- _Extracted data entries_
--- --- ---

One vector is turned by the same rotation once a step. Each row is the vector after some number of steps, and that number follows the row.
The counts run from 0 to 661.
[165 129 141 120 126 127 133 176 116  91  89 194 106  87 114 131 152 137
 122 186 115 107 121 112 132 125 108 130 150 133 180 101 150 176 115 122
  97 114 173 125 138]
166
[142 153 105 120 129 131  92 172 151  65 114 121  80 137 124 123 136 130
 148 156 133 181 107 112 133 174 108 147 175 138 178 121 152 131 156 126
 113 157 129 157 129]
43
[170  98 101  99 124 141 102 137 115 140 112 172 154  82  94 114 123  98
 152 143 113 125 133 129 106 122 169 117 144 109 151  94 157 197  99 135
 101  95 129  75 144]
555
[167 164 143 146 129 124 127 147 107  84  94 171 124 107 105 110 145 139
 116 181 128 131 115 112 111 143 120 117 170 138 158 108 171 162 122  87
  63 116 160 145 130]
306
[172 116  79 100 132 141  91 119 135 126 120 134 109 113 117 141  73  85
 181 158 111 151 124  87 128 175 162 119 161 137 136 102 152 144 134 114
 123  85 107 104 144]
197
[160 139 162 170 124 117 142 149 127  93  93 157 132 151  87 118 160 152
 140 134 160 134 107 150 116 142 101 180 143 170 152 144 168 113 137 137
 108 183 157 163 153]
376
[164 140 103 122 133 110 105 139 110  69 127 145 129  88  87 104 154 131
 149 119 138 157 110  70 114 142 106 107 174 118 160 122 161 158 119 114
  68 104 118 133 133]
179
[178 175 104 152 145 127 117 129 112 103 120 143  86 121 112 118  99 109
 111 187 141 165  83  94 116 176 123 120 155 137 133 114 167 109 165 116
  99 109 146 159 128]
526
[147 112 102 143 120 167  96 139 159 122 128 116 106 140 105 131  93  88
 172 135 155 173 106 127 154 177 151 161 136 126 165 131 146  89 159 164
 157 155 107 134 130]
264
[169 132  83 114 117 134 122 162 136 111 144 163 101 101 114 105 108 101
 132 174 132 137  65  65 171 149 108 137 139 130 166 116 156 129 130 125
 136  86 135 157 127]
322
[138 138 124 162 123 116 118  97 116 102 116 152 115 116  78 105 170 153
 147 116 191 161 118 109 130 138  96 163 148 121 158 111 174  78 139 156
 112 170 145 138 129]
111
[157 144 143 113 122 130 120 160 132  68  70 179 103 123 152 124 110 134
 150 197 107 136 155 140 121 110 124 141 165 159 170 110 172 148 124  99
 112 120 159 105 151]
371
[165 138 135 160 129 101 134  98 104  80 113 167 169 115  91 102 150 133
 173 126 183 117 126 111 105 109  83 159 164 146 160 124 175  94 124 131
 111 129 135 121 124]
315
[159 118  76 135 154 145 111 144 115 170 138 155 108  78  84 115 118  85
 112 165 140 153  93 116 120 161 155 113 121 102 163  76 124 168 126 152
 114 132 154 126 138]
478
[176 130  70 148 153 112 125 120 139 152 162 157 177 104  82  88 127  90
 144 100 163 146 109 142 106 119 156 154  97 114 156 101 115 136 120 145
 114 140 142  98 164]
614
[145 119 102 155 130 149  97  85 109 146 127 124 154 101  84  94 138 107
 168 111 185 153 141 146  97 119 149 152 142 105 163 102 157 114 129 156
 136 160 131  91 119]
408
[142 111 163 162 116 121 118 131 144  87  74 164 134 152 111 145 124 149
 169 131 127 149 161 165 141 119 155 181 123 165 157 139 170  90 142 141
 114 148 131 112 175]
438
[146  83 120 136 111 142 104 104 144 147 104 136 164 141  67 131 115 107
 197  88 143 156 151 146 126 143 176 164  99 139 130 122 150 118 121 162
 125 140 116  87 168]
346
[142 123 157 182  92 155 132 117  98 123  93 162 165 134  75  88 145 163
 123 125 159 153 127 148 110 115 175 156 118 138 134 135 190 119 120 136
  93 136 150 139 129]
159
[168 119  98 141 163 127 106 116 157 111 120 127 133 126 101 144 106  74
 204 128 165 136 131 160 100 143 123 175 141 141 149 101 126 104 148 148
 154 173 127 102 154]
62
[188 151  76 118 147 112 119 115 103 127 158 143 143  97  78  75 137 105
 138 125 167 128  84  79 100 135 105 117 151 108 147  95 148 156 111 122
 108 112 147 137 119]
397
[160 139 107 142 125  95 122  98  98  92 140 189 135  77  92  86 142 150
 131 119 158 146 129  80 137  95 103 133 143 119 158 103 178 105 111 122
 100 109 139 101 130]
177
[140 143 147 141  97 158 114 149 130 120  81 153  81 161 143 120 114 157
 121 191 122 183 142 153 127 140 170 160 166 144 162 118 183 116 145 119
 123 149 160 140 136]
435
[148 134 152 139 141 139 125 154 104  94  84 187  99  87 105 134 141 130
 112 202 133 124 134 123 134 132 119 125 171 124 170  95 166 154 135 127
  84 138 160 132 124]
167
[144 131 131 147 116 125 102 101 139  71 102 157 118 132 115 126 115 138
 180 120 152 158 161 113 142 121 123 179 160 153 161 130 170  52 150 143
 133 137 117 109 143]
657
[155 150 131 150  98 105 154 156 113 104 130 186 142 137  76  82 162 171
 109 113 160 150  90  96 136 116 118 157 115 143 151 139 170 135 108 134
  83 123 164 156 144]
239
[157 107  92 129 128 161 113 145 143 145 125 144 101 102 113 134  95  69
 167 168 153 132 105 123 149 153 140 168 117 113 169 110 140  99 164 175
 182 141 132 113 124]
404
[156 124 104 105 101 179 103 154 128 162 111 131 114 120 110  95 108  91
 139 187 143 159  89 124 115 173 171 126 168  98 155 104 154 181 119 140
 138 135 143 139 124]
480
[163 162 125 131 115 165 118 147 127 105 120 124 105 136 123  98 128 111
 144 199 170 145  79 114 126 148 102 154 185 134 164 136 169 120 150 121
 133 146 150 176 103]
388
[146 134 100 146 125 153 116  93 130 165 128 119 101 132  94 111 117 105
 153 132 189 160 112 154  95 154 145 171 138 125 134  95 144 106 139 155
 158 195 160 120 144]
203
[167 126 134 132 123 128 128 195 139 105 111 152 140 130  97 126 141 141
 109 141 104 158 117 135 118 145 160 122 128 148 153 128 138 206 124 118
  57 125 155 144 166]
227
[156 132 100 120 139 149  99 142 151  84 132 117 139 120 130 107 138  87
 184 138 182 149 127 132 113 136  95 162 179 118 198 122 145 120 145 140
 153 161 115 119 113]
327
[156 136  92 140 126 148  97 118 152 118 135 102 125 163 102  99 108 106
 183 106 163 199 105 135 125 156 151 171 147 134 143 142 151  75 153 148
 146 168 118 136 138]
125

--- --- ---

- _TASK DESCRIPTION_
All the data above should be set down a second time, exactly.

- _SOLUTION TO THIS TASK_
One vector is turned by the same rotation once a step. Each row is the vector after some number of steps, and that number follows the row.
The counts run from 0 to 661.
[165 129 141 120 126 127 133 176 116  91  89 194 106  87 114 131 152 137
 122 186 115 107 121 112 132 125 108 130 150 133 180 101 150 176 115 122
  97 114 173 125 138]
166
[142 153 105 120 129 131  92 172 151  65 114 121  80 137 124 123 136 130
 148 156 133 181 107 112 133 174 108 147 175 138 178 121 152 131 156 126
 113 157 129 157 129]
43
[170  98 101  99 124 141 102 137 115 140 112 172 154  82  94 114 123  98
 152 143 113 125 133 129 106 122 169 117 144 109 151  94 157 197  99 135
 101  95 129  75 144]
555
[167 164 143 146 129 124 127 147 107  84  94 171 124 107 105 110 145 139
 116 181 128 131 115 112 111 143 120 117 170 138 158 108 171 162 122  87
  63 116 160 145 130]
306
[172 116  79 100 132 141  91 119 135 126 120 134 109 113 117 141  73  85
 181 158 111 151 124  87 128 175 162 119 161 137 136 102 152 144 134 114
 123  85 107 104 144]
197
[160 139 162 170 124 117 142 149 127  93  93 157 132 151  87 118 160 152
 140 134 160 134 107 150 116 142 101 180 143 170 152 144 168 113 137 137
 108 183 157 163 153]
376
[164 140 103 122 133 110 105 139 110  69 127 145 129  88  87 104 154 131
 149 119 138 157 110  70 114 142 106 107 174 118 160 122 161 158 119 114
  68 104 118 133 133]
179
[178 175 104 152 145 127 117 129 112 103 120 143  86 121 112 118  99 109
 111 187 141 165  83  94 116 176 123 120 155 137 133 114 167 109 165 116
  99 109 146 159 128]
526
[147 112 102 143 120 167  96 139 159 122 128 116 106 140 105 131  93  88
 172 135 155 173 106 127 154 177 151 161 136 126 165 131 146  89 159 164
 157 155 107 134 130]
264
[169 132  83 114 117 134 122 162 136 111 144 163 101 101 114 105 108 101
 132 174 132 137  65  65 171 149 108 137 139 130 166 116 156 129 130 125
 136  86 135 157 127]
322
[138 138 124 162 123 116 118  97 116 102 116 152 115 116  78 105 170 153
 147 116 191 161 118 109 130 138  96 163 148 121 158 111 174  78 139 156
 112 170 145 138 129]
111
[157 144 143 113 122 130 120 160 132  68  70 179 103 123 152 124 110 134
 150 197 107 136 155 140 121 110 124 141 165 159 170 110 172 148 124  99
 112 120 159 105 151]
371
[165 138 135 160 129 101 134  98 104  80 113 167 169 115  91 102 150 133
 173 126 183 117 126 111 105 109  83 159 164 146 160 124 175  94 124 131
 111 129 135 121 124]
315
[159 118  76 135 154 145 111 144 115 170 138 155 108  78  84 115 118  85
 112 165 140 153  93 116 120 161 155 113 121 102 163  76 124 168 126 152
 114 132 154 126 138]
478
[176 130  70 148 153 112 125 120 139 152 162 157 177 104  82  88 127  90
 144 100 163 146 109 142 106 119 156 154  97 114 156 101 115 136 120 145
 114 140 142  98 164]
614
[145 119 102 155 130 149  97  85 109 146 127 124 154 101  84  94 138 107
 168 111 185 153 141 146  97 119 149 152 142 105 163 102 157 114 129 156
 136 160 131  91 119]
408
[142 111 163 162 116 121 118 131 144  87  74 164 134 152 111 145 124 149
 169 131 127 149 161 165 141 119 155 181 123 165 157 139 170  90 142 141
 114 148 131 112 175]
438
[146  83 120 136 111 142 104 104 144 147 104 136 164 141  67 131 115 107
 197  88 143 156 151 146 126 143 176 164  99 139 130 122 150 118 121 162
 125 140 116  87 168]
346
[142 123 157 182  92 155 132 117  98 123  93 162 165 134  75  88 145 163
 123 125 159 153 127 148 110 115 175 156 118 138 134 135 190 119 120 136
  93 136 150 139 129]
159
[168 119  98 141 163 127 106 116 157 111 120 127 133 126 101 144 106  74
 204 128 165 136 131 160 100 143 123 175 141 141 149 101 126 104 148 148
 154 173 127 102 154]
62
[188 151  76 118 147 112 119 115 103 127 158 143 143  97  78  75 137 105
 138 125 167 128  84  79 100 135 105 117 151 108 147  95 148 156 111 122
 108 112 147 137 119]
397
[160 139 107 142 125  95 122  98  98  92 140 189 135  77  92  86 142 150
 131 119 158 146 129  80 137  95 103 133 143 119 158 103 178 105 111 122
 100 109 139 101 130]
177
[140 143 147 141  97 158 114 149 130 120  81 153  81 161 143 120 114 157
 121 191 122 183 142 153 127 140 170 160 166 144 162 118 183 116 145 119
 123 149 160 140 136]
435
[148 134 152 139 141 139 125 154 104  94  84 187  99  87 105 134 141 130
 112 202 133 124 134 123 134 132 119 125 171 124 170  95 166 154 135 127
  84 138 160 132 124]
167
[144 131 131 147 116 125 102 101 139  71 102 157 118 132 115 126 115 138
 180 120 152 158 161 113 142 121 123 179 160 153 161 130 170  52 150 143
 133 137 117 109 143]
657
[155 150 131 150  98 105 154 156 113 104 130 186 142 137  76  82 162 171
 109 113 160 150  90  96 136 116 118 157 115 143 151 139 170 135 108 134
  83 123 164 156 144]
239
[157 107  92 129 128 161 113 145 143 145 125 144 101 102 113 134  95  69
 167 168 153 132 105 123 149 153 140 168 117 113 169 110 140  99 164 175
 182 141 132 113 124]
404
[156 124 104 105 101 179 103 154 128 162 111 131 114 120 110  95 108  91
 139 187 143 159  89 124 115 173 171 126 168  98 155 104 154 181 119 140
 138 135 143 139 124]
480
[163 162 125 131 115 165 118 147 127 105 120 124 105 136 123  98 128 111
 144 199 170 145  79 114 126 148 102 154 185 134 164 136 169 120 150 121
 133 146 150 176 103]
388
[146 134 100 146 125 153 116  93 130 165 128 119 101 132  94 111 117 105
 153 132 189 160 112 154  95 154 145 171 138 125 134  95 144 106 139 155
 158 195 160 120 144]
203
[167 126 134 132 123 128 128 195 139 105 111 152 140 130  97 126 141 141
 109 141 104 158 117 135 118 145 160 122 128 148 153 128 138 206 124 118
  57 125 155 144 166]
227
[156 132 100 120 139 149  99 142 151  84 132 117 139 120 130 107 138  87
 184 138 182 149 127 132 113 136  95 162 179 118 198 122 145 120 145 140
 153 161 115 119 113]
327
[156 136  92 140 126 148  97 118 152 118 135 102 125 163 102  99 108 106
 183 106 163 199 105 135 125 156 151 171 147 134 143 142 151  75 153 148
 146 168 118 136 138]
125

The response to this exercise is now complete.